Exercise description = In the entries below, some lines contain "nodes"; work out how many and answer with the figure only.
____________________
(in the rows, 128 means zero)
Each row of numbers belongs to one of the nodes below and depends on some of the facts about them. Some rows are named. Which node is each other row?

How the nodes are related:
kodeklar: points at; flali: refers to; dufa: belongs to class
<1041> | kodeklar <1309>,<1292> | dufa a
<1051> | kodeklar <894> | dufa a
<1056> | flali <230> | dufa b
<1061> | flali <10>,<1204>,<68>
<1070> | kodeklar <990>
<1071> | dufa a
<1087> | kodeklar <1177>
<1099> | flali <266> | dufa a
<10> | dufa a
<111> | kodeklar <844> | dufa b
<1126> | kodeklar <413> | dufa a
<1129> | kodeklar <1309>
<1135> | dufa a
<1142> | flali <1146>,<765> | dufa a
<1146> | dufa a
<1147> | flali <1194>,<148> | dufa b
<1155> | kodeklar <894>,<753> | dufa a
<1163> | flali <1087>
<1167> | kodeklar <844> | dufa b
<1171> | dufa b
<1177> | dufa b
____________________
Response = 2